■ Directions: When a line in the records contains the string "scale", copy that line.
***** Extracted data
Below are the code and all the weights of a small trained network. Each question names an input and a class and asks about switching units off, where a switched-off unit gives its printed mean instead of its output.

import numpy as np


def w(rows, s, z=0):
    codes = np.array(rows[::2]) - 128.0
    scale = np.full(codes.shape[1], s)
    scale[-1] = z or s
    return codes * scale


def norm(h):
    return h / np.sqrt((h * h).mean(-1, keepdims=True) + 1e-5)


def f(y):
    return y / 2 * (1 + np.tanh(0.7978845608 * (y + 0.044715 * y**3)))


def log_softmax(a):
    a = a - a.max(-1, keepdims=True)
    return a - np.log(np.exp(a).sum(-1, keepdims=True))


def net(x, mask):
    res = np.array(x, float).reshape(1, 7) / 4 @ E
    u = 0
    for l in range(3):
        y = f(norm(res) @ A[l][:, :-1].T + A[l][:, -1])
        res = res + np.where(mask[u : u + 8], y, B[l][:, -1]) @ B[l][:, :-1]
        u += 8
    return log_softmax(norm(res)[-1] @ U[:, :-1].T + U[:, -1])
**********
■ Your solution:
    scale = np.full(codes.shape[1], s)
    scale[-1] = z or s
    return codes * scale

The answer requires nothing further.